*** Opening of Dataset ***
(in the rows, 128 means zero)
Each named move below is a turn or a mirror, shown by a few rows before and after it. Which moves, in which order, take the first row of each later pair to the second? The first pair is answered.
move X:
[122 127 136 109 114 155 155 145 126 137 152] -> [122 128 138 109 114 159 155 143 120 134 147]
[166 105 111 118 144  67  82 109 127 105  90] -> [165 103 106 125 146  60  84 111 139 110 104]
[163 115 109  99 109 102  99 136 140 112 145] -> [162 117 116  90 107 113  95 131 121 105 122]
move G:
[109 150 127 175 121 111 131 107 139 151 141] -> [106 158 137 162 114 133 131 102 108 143 111]
[126 112 128 126 128 113 114 138 128 132 142] -> [124 116 136 120 123 128 113 136 109 127 122]
[138 115 112 162 156  61 100 127 149 108 127] -> [129 129 130 142 142 102  96 120  90  93  67]
[ 97 144 132 141 101 176 166 125 124 147 119] -> [102 135 120 151 107 151 166 129 159 156 155]
move Z:
[120 113 117 137 140  84 132 123 135 121  71] -> [141  98 114 120 143  81 131 132 145 109  89]
[122 130 124 152 138 103 130 128 159 150 147] -> [126 122 122 144 138 106 132 135 164 146 156]
[120 124 142 143  94 121 119 133 120 150 131] -> [123 121 141 146  97 114 114 131 124 149 131]
[148 143 125 150 123  89  88  89  76 109  43] -> [182 113 115 130 133  70  74 101  97  91  71]
Pairs:
Between the rows of a pair lie two moves.
[143 110 128 109 135 142 144 158 150 117 185] -> [123 139 147 105 122 174 138 139  85 109 104] -> X then Z
[133 132 117 125 117 144 160 152 138 106 128] -> [123 141 116 139 116 139 165 149 140 117 125] -> Z then X
[108 148 142 137 112 156 128 113  84 141  90] -> [125 122 117 156 127 106 134 130 165 156 175] -> G then Z
[127 138 108 132 132 112 120 146 136 135 163] -> [133 135 108 130 134 107 114 142 137 131 161] -> X then G
[162  78 126  88 131 143 133 171 163 109 205] -> [152  84 129  90 127 154 141 176 163 112 207] -> G then X
[160 121 123 165 138  85 104 125 134 122 116] -> [173 108 133 127 130 116 101 136 108 100 100] -> Z then X
[149 138  82 132 157  59  90  91 152 149 100] -> [169  92  90  61 141 117 118 146 169 123 167] -> Z then Z
[144 100 131  77  97 184 135 114  80  96  82] -> [118  95 108 113 100 165 181 141 173 140 196] -> X then Z
[133 135 122 151 138  92 107 110 132 140 103] -> [131 134 120 155 139  91 109 112 139 142 112] -> G then X
[148 114 133  99 128 159 125 140 118 101 118] -> [126 138 139 120 122 163 131 125 103 115  97] -> Z then Z
[162  93 143 119 130 109 100 130 111  98 114] -> [159  96 146 115 126 119 103 127 100  98 106] -> X then G
[ 93 143 136 131  80  99 127 147  66 112  82] -> [116 123 109 156 101  35 114 146 126 120 135] -> Z then G
[127 126 138 163 109 110  94  99 101 124  65] -> [134 121 135 167 114  99  88  99 109 122  71] -> G then X
[118 151 139 116 112 147 133 135 108 129 112] -> [129 152 131 132 124 110 114 119 115 128 100] -> Z then Z
[105 130 143 125 118 163 151 153 121 128 149] -> [107 132 144 123 117 167 148 151 110 123 139] -> G then X
[134 125 129  92 125 100 122 119 106 127 113] -> [138 115 125  86 126 101 133 131 125 129 145] -> G then Z
[160 131 132 134 140 134  80 113 136 106 114] -> [155 132 135 130 137 142  84 112 127 106 105] -> X then G
[109 143 160 120 105 192 135 135  79  80 105] -> [123 137 157 116 108 180 121 129  73  72  93] -> G then X
[106 156 107 168 136  71  99  93 147 144  93] -> [156  98  97 110 141  81  99 135 181 109 158] -> Z then Z
[153 125 135 116 131 109 107 117 103 112  75] -> [160 119 131 120 134  95 102 117 113 111  85] -> G then X
[135 126 149 125  93  80 133 138 163 123 172] -> [113 137 160 119  81 116 154 144 152 130 171] -> Z then Z
[103 130 157 131 148 102 124 119 134 152 133] -> [116 117 154 119 150 100 120 127 141 142 146] -> Z then Z
[119 145 124 168 122 148 168 128 129 133 156] -> [126 141 119 171 124 138 165 128 138 134 163] -> X then G
[143 123 146 142 114 137 136 132 124 119  74] -> [152 106 132 147 123 118 144 146 172 127 131] -> G then Z
[121 130 140  68  98 146 112 132 100  86 130] -> [ 98 134 133  91  98 142 141 144 143 112 183] -> X then Z
[148 141 122 102 111 162 119 133  78 130  86] -> [158 142 115 117 121 131 101 117  84 130  75] -> Z then Z
[160 112 115 104 149 139  97 130  82 102  90] -> [168  94  95 120 160 104 105 144 144 117 162] -> Z then G
[136 133 137 131 119 123 138 123 104 133  96] -> [139 122 126 140 125 106 149 135 146 142 146] -> X then Z
[116 126 139 105 107 194 152 138 117 124 141] -> [106 133 119 155 124 139 153 127 167 155 176] -> Z then G
[171  89 138 106 111 118 113 138 113 128 115] -> [161  89 140 100 107 136 128 150 121 132 135] -> G then Z
[161 130 155 113 126  75  39  77  87 120  70] -> [188  81 137  85 132  68  60 121 163 113 179] -> G then Z
[146 106 138 104 151  97 118 121 120  88  97] -> [144  88 135  93 147 109 141 143 149  93 147] -> X then Z
[128  99 153  69 135 118  87 126  83 140 155] -> [113 102 151  73 131 130 110 139  99 151 185] -> X then Z
[139 128 112 150 131 138  94 111 118 136 132] -> [150 115 112 134 130 146  97 123 124 128 146] -> Z then Z
[151 118 145 118 147 170 131 139  88 149 125] -> [149 115 128 149 158 128 133 138 134 167 166] -> Z then G
[128 147 160 133 137 121 108 109  82 104  98] -> [155 124 152 118 146 101  96 116  98  91 117] -> Z then Z
[138 123 136  99 128 163 140 138 103 115 134] -> [124 127 131 114 125 158 156 145 126 132 164] -> G then Z
[ 94 148 135 139 114 158 160 136 139 151 181] -> [ 92 152 140 134 110 170 159 135 124 147 167] -> G then X
[ 98 138 157  96 106 196 162 164 110 119 130] -> [ 87 179 150 162 124 128 128 112  98 142  66] -> Z then Z
[ 97 145 146 117 117 176 148 129 101 134 116] -> [ 94 145 143 123 116 174 156 134 112 141 129] -> X then G
[156 120 148 124 116 119 122 116  94 122  95] -> [163 101 136 124 120 109 137 135 142 128 158] -> G then Z
[133 104 141 109 110 135 103 152 130  93 141] -> [104 128 153 121  98 159 118 146 113 107 121] -> Z then Z
[104 143 122 138 114 162 136 127 115 137 114] -> [103 142 112 156 122 134 137 125 141 150 139] -> X then Z
[122 134 114 154 129  96 127 121 164 144 162] -> [115 146 139 116 108 158 128 121  91 119  95] -> Z then G
[101 141 149 134 107 167 153 140 126 140 134] -> [101 148 136 166 117 127 147 125 149 154 142] -> Z then G
[101 163 129 148 136 144 130 111 146 132 137] -> [102 159 127 150 137 138 127 113 149 132 140] -> X then G
[169  91 142  88 115 138 102 141 116  95 150] -> [151  93 138 100 112 143 125 151 143 111 186] -> Z then G
[158 136 130 125 120 113 103  93 108 107  95] -> [170 118 118 125 127  93 109 107 147 110 143] -> Z then X
[140  81 136 140 126 103 156 126 134 119 173] -> [113  99 149 141 113 142 178 128 116 130 167] -> Z then Z
[ 83 165 137 150 119 158 153 118 121 151 107] -> [123 148 117 167 145  81 111  98 145 141 103] -> Z then Z
[126 106 121  77 104 134 130 118 105 115 132] -> [121 107 111  97 113 111 140 118 145 135 172] -> Z then G
[104 110 140 111 112 195 171 150 128 135 140] -> [ 83 132 136 142 113 179 176 138 138 157 143] -> G then Z
[198 124 103 137 134  80  99 132 210 124 170] -> [186 150 139 100 110 153  86 113  92  91  46] -> G then Z
[104 155 125 113 101 157 146 135 121 146 118] -> [116 158 115 142 116 106 119 110 126 148  94] -> Z then Z
[ 94 130 112 148  77 136 153 156 123 143 142] -> [101 138 104 173  89  97 133 135 126 146 122] -> Z then Z
[108 169 147 155 147 148 131  95 126 123  94] -> [104 171 146 158 146 149 136  97 130 128 102] -> X then G
[167 116 140 106 152  98  75 114 114  99 104] -> [167  95 135  88 149 115 101 145 150 100 167] -> X then Z
[124 125 110  83 144 150 130 136 127 148 153] -> [109 139 115  94 140 156 139 132 125 156 151] -> Z then X
[128 124 136 105 108 171 122 131 121 122 135] -> [111 135 133 125 107 165 136 132 136 139 152] -> X then Z
[152 139 130 135 143 101 130 156 134  98 143] -> [136 144 139 126 133 135 149 167 127 103 148] -> Z then Z
[ 87 116 116 125 130 133 147 139 151 120 139] -> [ 82 131 121 131 128 137 138 126 127 119 105] -> G then Z
[143 151 147 106 120 163 106 105  55 109  56] -> [174 120 101 155 156  54  97 109 178 139 167] -> Z then G
[137 130 140 104 115 131 145 147  94 126 109] -> [135 137 138 120 120 112 136 133  91 130  95] -> Z then Z
[121 110  91 109  96 125 132 118 149 157 150] -> [106 122  99 115  90 134 141 116 140 162 140] -> Z then Z
[125 126 130 151 124 130 143 145 152 141 164] -> [128 142 141 144 123 140 123 121  98 127  91] -> X then Z
[122 110 120 128 126 130 142 150 162 130 168] -> [ 94 134 128 142 116 148 155 140 144 146 149] -> Z then Z
[152  84 122 120 133  97 127 131 151 131 192] -> [132 114 148 101 114 151 120 111  61 115  93] -> G then Z
[139 129 125 119 126 131 118 114 110 113  94] -> [138 115 112 123 129 120 136 132 155 125 156] -> X then Z
[111 140 107 176 131  78 152 120 178 145 152] -> [121 153 126 157 126  95 119  95 104 118  56] -> G then Z
[141  99 112 112 103 164 146 162 128 163 154] -> [121 116 111 133 101 163 154 154 129 177 152] -> Z then G
[ 85 131 134 187 139 114 152 120 141 146 108] -> [ 98 127 140 173 138 119 132 112 111 129  69] -> Z then G
[160 107 113 115 158  97 102 131 167  99 145] -> [125 118 131  90 130 174 147 158 149 102 161] -> Z then Z
[124 143 142 111 139 129 116 109 101 124  95] -> [135 120 125 114 148 105 126 129 156 132 165] -> G then Z
[122 144 121 148 134 131 109  82  83 152 110] -> [142 126 107 153 147  97  98  84 114 148 139] -> Z then X
[126 118  95  98 131 120  81 102  94 112 104] -> [130 107  95  78 128 135  92 116  98 104 123] -> Z then Z
[129 118 117 146 124 142 140 128 157 137 143] -> [125 131 127 146 120 153 131 113 122 131  99] -> G then Z
[ 97 143 129 146 114 150 148 128 140 161 156] -> [102 139 125 151 118 139 145 131 151 161 163] -> X then G
[120 108 132  76 118 182  98 156 127  80 129] -> [ 98 118 117 118 121 157 122 157 183 116 189] -> Z then X
[100 122 121 124 124 158 171 162 167 129 175] -> [ 78 152 135 130 115 184 171 143 119 129 117] -> Z then X
[148 126 112 153 146 115 141 132 164 130 151] -> [138 127 119 139 136 146 160 146 159 129 161] -> Z then Z
[148 101 115 116 123 107 133 152 170 124 196] -> [135 108 118 116 117 121 146 157 169 130 202] -> G then X
[164  91 122 101 137 107  91 135 167  72 173] -> [148 106 145  75 117 166  98 135 106  58 122] -> X then Z
[151 119 136 106 129 150 128 149 123 119 137] -> [126 144 142 125 122 160 134 135 105 135 114] -> Z then Z
[112 131 175  85 119 141 119 150 116 110 150] -> [ 97 139 166 115 125 124 131 146 145 135 177] -> Z then X
[111 123 125 117 118 159 152 141 137 139 155] -> [ 97 149 125 150 124 137 142 116 127 153 122] -> Z then Z
[145 108 115  88 187 116  94 121 136 128 149] -> [135 114 127  71 176 153 100 121 104 121 122] -> G then Z
[132 115 128 142 166  88 130 140 145 140 173] -> [123 119 130 143 163  98 139 144 144 147 181] -> G then X
[165 149 168 116 126 151 149 139 110 130 117] -> [165 159 165 134 133 130 140 121 108 136 100] -> Z then Z
[149 114  99 162 153  67  81  96 136 127  91] -> [147 117 106 157 150  76  81  93 120 121  74] -> X then G
[105 120  97 134 123 157 137 140 142 142 164] -> [113 117  96 135 126 148 133 138 150 143 170] -> X then G
[126 141 124 112 122 158 121 140 125 119 121] -> [122 151 122 130 126 142 112 126 122 127 102] -> Z then Z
*** Close of Dataset ***
:: Task goal ::
Reproduce, word for word and in full, only the lines above that start at the line with "[ 94 130 112" and run through the line with "[167 116 140", both ends included.

:: Final answer ::
[ 94 130 112 148  77 136 153 156 123 143 142] -> [101 138 104 173  89  97 133 135 126 146 122] -> Z then Z
[108 169 147 155 147 148 131  95 126 123  94] -> [104 171 146 158 146 149 136  97 130 128 102] -> X then G
[167 116 140 106 152  98  75 114 114  99 104] -> [167  95 135  88 149 115 101 145 150 100 167] -> X then Z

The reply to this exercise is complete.